EXERCISE: Please say how many lines in the records below contain the word "circuit", giving only the number.

AVAILABLE DATA:
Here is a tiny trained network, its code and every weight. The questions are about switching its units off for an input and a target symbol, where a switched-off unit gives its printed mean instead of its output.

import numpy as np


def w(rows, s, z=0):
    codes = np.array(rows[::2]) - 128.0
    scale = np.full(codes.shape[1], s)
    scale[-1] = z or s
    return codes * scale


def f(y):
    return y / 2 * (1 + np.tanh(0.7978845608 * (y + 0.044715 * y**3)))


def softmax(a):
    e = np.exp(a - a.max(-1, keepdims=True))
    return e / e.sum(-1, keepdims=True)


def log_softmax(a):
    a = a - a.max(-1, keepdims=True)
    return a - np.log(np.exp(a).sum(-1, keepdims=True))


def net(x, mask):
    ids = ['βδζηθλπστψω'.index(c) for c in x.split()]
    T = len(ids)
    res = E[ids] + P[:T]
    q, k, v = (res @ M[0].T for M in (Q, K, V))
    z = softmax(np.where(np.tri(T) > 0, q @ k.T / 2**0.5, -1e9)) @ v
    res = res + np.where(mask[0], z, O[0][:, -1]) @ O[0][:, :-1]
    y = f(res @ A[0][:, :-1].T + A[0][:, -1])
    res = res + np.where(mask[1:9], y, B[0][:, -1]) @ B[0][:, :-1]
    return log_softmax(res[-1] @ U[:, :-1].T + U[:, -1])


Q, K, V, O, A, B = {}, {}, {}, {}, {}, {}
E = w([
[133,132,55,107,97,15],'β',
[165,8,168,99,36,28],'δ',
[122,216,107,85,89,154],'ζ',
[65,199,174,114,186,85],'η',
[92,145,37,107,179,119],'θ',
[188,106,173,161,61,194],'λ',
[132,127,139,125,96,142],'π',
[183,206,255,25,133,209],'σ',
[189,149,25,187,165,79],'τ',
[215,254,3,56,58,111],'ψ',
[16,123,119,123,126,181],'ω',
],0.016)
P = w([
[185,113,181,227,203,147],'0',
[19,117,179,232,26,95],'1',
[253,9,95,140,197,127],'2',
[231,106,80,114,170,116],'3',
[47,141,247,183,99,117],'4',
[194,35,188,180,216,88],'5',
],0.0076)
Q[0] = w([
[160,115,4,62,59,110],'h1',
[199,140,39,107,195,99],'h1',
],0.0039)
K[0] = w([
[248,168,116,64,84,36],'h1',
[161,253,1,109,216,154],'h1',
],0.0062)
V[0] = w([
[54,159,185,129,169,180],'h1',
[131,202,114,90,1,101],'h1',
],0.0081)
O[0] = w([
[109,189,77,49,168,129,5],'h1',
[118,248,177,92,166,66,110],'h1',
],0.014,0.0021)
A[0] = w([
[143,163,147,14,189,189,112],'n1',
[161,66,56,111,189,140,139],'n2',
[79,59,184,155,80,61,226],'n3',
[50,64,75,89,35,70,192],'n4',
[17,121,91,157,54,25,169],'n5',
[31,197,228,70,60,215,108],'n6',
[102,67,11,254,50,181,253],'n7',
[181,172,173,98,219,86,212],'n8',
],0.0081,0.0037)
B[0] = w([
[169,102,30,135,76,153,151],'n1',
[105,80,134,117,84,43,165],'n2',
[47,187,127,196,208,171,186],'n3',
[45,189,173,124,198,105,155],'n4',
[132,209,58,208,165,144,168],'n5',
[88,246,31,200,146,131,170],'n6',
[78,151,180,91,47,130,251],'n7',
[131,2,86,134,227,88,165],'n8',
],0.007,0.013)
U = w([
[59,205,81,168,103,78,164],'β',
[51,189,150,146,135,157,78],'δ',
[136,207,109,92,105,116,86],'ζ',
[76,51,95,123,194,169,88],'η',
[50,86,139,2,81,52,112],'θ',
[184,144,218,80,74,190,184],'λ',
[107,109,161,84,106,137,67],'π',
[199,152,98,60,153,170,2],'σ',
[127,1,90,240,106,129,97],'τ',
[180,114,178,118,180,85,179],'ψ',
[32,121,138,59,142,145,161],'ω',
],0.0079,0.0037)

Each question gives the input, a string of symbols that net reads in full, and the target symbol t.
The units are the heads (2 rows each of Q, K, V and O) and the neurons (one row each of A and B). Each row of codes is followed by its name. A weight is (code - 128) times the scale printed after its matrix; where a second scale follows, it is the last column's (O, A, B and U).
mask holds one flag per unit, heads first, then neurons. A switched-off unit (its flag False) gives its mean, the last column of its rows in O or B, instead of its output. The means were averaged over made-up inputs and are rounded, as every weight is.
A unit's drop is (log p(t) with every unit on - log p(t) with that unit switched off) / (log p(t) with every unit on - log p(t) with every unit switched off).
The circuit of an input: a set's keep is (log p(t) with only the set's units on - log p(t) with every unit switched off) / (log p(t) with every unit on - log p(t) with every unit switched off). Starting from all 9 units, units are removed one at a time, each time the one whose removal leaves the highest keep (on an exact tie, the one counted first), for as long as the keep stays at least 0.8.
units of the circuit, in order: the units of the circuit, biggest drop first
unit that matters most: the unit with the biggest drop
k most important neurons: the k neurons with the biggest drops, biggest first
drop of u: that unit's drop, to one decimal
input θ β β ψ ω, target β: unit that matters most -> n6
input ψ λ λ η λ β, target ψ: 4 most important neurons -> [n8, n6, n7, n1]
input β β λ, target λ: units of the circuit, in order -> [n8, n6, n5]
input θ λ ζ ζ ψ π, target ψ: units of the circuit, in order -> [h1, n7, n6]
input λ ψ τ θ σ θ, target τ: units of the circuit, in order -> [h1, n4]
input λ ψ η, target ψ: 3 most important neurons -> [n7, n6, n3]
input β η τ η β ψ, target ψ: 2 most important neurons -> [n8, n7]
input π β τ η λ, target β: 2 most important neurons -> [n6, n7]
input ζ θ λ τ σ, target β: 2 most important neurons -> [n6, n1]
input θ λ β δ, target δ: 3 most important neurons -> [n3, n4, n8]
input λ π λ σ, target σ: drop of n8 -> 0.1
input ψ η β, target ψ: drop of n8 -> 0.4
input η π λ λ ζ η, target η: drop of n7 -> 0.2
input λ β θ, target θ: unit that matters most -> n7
---
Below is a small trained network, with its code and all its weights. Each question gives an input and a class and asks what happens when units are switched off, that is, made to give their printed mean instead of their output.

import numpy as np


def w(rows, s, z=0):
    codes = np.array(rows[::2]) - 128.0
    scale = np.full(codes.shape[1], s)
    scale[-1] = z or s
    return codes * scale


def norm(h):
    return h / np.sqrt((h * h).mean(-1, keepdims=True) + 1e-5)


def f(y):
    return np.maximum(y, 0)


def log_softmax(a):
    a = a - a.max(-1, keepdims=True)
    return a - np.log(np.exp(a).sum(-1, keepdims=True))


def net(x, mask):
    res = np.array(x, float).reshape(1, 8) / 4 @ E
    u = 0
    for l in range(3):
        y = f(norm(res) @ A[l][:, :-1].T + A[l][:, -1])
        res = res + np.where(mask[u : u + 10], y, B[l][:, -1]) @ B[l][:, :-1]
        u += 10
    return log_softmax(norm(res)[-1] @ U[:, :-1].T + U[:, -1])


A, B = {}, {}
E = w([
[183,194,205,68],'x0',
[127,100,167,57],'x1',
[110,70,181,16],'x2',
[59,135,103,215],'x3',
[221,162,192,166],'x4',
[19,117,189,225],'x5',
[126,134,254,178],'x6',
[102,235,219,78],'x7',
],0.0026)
...
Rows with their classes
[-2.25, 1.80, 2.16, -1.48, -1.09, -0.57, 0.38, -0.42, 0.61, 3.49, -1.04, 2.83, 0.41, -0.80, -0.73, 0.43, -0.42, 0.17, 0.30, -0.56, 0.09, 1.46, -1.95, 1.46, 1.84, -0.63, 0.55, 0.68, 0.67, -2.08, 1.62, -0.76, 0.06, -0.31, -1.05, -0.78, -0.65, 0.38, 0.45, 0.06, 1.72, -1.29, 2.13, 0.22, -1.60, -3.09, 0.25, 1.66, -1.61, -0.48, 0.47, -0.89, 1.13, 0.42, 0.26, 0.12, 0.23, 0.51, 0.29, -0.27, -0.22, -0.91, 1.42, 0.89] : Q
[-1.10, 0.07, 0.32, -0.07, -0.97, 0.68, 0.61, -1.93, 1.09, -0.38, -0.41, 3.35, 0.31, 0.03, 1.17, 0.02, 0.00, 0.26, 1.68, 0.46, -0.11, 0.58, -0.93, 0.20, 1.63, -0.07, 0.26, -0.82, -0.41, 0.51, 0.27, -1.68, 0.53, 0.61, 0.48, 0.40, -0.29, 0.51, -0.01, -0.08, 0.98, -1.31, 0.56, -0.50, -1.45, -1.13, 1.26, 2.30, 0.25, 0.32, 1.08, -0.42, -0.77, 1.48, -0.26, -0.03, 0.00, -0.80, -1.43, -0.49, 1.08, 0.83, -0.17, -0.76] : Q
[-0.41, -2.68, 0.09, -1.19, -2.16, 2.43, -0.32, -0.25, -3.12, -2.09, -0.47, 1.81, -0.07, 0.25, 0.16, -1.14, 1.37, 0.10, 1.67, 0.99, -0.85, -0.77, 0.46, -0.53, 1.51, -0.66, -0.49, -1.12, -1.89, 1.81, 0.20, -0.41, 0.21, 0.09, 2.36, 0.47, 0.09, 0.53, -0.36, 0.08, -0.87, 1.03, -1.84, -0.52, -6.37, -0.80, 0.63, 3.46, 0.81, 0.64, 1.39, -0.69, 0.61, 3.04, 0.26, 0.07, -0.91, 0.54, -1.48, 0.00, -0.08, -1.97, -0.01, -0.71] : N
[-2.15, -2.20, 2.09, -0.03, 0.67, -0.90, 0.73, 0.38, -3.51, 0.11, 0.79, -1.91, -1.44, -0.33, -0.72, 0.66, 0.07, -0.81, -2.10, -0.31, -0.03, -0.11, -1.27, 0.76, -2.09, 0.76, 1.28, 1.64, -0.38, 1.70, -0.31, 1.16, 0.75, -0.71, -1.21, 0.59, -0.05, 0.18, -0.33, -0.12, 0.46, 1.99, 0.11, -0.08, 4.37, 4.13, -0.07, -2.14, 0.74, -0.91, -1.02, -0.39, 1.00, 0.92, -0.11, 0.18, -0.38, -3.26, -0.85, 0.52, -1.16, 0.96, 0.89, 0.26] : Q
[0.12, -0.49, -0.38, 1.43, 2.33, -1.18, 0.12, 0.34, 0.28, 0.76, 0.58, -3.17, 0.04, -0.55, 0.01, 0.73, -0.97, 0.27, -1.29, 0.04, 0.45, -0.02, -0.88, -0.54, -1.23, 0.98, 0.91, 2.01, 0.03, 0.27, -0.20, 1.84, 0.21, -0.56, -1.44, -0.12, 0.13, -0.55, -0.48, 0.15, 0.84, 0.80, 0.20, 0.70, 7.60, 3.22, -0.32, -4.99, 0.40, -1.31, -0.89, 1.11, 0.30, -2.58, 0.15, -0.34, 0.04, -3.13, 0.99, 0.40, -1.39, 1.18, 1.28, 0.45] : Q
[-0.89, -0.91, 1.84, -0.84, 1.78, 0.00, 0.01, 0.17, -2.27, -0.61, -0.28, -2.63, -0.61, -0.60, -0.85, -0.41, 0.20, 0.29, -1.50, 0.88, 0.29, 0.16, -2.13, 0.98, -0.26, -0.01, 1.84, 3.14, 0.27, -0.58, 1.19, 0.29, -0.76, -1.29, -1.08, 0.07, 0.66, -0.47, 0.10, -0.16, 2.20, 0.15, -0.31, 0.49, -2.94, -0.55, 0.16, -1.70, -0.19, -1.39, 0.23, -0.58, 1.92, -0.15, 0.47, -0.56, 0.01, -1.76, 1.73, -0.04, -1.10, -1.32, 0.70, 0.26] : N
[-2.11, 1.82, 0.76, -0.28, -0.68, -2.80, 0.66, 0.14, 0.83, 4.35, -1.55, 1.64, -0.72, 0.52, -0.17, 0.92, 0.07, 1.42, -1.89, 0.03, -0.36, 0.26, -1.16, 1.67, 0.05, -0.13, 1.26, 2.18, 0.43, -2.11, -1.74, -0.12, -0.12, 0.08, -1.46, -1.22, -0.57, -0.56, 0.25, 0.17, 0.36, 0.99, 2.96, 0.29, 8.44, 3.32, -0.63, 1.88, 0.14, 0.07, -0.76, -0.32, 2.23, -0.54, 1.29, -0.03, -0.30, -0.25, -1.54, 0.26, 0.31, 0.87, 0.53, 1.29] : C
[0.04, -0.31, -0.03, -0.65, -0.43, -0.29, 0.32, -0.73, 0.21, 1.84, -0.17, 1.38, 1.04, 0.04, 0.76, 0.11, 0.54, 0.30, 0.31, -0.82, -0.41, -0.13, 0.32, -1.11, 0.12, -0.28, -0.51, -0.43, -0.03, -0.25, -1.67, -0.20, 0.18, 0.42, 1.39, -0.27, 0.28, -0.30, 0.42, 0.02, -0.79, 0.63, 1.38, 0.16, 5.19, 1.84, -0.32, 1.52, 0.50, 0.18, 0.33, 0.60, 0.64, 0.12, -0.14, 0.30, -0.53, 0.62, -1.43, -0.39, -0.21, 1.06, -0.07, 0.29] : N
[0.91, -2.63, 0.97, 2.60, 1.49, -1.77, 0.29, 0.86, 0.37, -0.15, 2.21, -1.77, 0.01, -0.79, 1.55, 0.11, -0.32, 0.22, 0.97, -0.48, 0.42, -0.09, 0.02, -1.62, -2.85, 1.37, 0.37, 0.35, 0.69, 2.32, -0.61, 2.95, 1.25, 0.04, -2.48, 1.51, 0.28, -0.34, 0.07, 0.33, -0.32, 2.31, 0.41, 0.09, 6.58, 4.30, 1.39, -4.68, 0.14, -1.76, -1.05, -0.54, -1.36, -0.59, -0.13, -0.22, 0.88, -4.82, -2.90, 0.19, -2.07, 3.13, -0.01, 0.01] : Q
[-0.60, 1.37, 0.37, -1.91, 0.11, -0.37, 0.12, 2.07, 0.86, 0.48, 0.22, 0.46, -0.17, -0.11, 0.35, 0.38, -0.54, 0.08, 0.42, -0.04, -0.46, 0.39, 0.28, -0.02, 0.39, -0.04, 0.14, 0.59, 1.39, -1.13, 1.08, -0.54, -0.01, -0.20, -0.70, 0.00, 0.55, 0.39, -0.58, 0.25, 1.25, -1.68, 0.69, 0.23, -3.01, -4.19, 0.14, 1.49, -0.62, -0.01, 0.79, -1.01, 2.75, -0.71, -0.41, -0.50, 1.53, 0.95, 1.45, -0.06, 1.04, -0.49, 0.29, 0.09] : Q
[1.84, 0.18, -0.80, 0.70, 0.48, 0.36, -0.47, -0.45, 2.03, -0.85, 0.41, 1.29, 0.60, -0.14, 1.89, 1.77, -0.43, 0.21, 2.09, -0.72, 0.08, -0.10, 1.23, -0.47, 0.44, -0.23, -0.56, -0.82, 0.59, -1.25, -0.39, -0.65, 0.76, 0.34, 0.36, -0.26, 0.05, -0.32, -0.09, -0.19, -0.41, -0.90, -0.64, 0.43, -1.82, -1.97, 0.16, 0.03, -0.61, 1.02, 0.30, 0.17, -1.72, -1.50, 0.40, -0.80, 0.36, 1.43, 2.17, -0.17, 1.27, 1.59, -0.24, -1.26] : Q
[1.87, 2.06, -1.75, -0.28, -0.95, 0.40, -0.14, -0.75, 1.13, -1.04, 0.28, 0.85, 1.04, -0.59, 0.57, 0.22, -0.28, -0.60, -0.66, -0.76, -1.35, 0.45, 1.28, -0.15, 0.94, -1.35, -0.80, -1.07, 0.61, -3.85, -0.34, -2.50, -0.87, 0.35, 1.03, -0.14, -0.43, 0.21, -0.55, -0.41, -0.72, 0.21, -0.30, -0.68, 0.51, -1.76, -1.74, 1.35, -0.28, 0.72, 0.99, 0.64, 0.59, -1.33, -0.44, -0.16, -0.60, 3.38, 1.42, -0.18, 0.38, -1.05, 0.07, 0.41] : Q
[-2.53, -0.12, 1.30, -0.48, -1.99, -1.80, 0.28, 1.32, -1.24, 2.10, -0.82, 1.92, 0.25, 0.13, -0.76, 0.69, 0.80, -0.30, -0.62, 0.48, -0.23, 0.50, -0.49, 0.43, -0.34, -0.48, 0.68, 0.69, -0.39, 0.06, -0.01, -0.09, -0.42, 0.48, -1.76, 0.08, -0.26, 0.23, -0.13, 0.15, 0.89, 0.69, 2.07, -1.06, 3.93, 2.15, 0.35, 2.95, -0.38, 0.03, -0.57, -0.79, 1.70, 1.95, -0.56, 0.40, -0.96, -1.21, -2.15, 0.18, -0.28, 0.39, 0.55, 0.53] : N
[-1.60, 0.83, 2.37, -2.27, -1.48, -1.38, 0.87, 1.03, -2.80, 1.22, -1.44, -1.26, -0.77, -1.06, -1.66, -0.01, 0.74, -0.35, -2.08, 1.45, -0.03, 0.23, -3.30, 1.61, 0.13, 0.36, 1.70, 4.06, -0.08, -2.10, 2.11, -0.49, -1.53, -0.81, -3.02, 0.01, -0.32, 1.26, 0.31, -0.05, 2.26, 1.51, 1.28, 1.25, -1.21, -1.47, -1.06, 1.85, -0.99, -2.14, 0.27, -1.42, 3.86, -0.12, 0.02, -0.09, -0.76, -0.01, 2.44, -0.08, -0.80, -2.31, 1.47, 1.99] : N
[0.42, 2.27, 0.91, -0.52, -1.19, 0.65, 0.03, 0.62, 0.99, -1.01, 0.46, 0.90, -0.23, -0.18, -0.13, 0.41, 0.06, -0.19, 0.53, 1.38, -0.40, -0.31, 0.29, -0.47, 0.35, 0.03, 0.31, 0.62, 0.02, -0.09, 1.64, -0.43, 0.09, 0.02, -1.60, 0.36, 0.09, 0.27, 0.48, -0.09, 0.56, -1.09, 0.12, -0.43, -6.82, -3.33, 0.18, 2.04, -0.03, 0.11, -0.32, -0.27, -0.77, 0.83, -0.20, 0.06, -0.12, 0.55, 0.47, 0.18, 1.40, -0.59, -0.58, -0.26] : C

EXERCISE RESULT: 5